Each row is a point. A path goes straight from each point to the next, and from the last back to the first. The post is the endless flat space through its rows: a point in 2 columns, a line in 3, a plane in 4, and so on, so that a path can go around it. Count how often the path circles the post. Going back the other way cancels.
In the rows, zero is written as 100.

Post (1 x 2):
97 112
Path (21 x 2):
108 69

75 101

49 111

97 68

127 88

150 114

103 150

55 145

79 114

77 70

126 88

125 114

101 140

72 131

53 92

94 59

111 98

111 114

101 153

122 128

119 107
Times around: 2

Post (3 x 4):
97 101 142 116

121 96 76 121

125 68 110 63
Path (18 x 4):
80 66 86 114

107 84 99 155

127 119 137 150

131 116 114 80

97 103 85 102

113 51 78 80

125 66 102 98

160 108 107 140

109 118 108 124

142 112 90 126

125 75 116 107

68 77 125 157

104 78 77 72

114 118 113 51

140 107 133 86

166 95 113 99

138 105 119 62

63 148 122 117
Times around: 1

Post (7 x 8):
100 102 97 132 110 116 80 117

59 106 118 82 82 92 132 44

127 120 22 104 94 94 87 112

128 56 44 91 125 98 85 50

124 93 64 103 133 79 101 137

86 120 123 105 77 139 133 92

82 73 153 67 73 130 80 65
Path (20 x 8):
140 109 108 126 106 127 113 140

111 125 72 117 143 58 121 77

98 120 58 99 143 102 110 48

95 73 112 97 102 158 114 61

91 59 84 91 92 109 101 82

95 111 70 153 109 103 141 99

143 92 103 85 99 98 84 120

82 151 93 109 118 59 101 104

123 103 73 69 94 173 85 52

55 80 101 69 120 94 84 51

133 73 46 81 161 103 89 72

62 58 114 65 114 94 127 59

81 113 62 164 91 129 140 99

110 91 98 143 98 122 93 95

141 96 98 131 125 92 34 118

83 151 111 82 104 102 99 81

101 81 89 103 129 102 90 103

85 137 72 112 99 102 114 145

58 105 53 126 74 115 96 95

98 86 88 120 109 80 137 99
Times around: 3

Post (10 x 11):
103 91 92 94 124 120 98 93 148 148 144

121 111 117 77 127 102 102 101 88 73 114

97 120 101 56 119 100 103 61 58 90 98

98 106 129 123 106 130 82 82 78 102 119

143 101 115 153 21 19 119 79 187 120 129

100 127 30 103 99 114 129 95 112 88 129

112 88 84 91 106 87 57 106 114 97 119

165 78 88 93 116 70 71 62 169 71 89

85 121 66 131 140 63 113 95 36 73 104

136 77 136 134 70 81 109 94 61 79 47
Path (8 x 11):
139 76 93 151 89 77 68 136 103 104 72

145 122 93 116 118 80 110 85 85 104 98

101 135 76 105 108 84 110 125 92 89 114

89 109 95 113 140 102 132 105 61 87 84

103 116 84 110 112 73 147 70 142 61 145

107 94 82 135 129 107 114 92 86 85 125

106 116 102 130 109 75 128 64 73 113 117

- **Task requirements**:
Write out every line of the material again, exactly as it reads.

- **Response to the exercise**:
Each row is a point. A path goes straight from each point to the next, and from the last back to the first. The post is the endless flat space through its rows: a point in 2 columns, a line in 3, a plane in 4, and so on, so that a path can go around it. Count how often the path circles the post. Going back the other way cancels.
In the rows, zero is written as 100.

Post (1 x 2):
97 112
Path (21 x 2):
108 69

75 101

49 111

97 68

127 88

150 114

103 150

55 145

79 114

77 70

126 88

125 114

101 140

72 131

53 92

94 59

111 98

111 114

101 153

122 128

119 107
Times around: 2

Post (3 x 4):
97 101 142 116

121 96 76 121

125 68 110 63
Path (18 x 4):
80 66 86 114

107 84 99 155

127 119 137 150

131 116 114 80

97 103 85 102

113 51 78 80

125 66 102 98

160 108 107 140

109 118 108 124

142 112 90 126

125 75 116 107

68 77 125 157

104 78 77 72

114 118 113 51

140 107 133 86

166 95 113 99

138 105 119 62

63 148 122 117
Times around: 1

Post (7 x 8):
100 102 97 132 110 116 80 117

59 106 118 82 82 92 132 44

127 120 22 104 94 94 87 112

128 56 44 91 125 98 85 50

124 93 64 103 133 79 101 137

86 120 123 105 77 139 133 92

82 73 153 67 73 130 80 65
Path (20 x 8):
140 109 108 126 106 127 113 140

111 125 72 117 143 58 121 77

98 120 58 99 143 102 110 48

95 73 112 97 102 158 114 61

91 59 84 91 92 109 101 82

95 111 70 153 109 103 141 99

143 92 103 85 99 98 84 120

82 151 93 109 118 59 101 104

123 103 73 69 94 173 85 52

55 80 101 69 120 94 84 51

133 73 46 81 161 103 89 72

62 58 114 65 114 94 127 59

81 113 62 164 91 129 140 99

110 91 98 143 98 122 93 95

141 96 98 131 125 92 34 118

83 151 111 82 104 102 99 81

101 81 89 103 129 102 90 103

85 137 72 112 99 102 114 145

58 105 53 126 74 115 96 95

98 86 88 120 109 80 137 99
Times around: 3

Post (10 x 11):
103 91 92 94 124 120 98 93 148 148 144

121 111 117 77 127 102 102 101 88 73 114

97 120 101 56 119 100 103 61 58 90 98

98 106 129 123 106 130 82 82 78 102 119

143 101 115 153 21 19 119 79 187 120 129

100 127 30 103 99 114 129 95 112 88 129

112 88 84 91 106 87 57 106 114 97 119

165 78 88 93 116 70 71 62 169 71 89

85 121 66 131 140 63 113 95 36 73 104

136 77 136 134 70 81 109 94 61 79 47
Path (8 x 11):
139 76 93 151 89 77 68 136 103 104 72

145 122 93 116 118 80 110 85 85 104 98

101 135 76 105 108 84 110 125 92 89 114

89 109 95 113 140 102 132 105 61 87 84

103 116 84 110 112 73 147 70 142 61 145

107 94 82 135 129 107 114 92 86 85 125

106 116 102 130 109 75 128 64 73 113 117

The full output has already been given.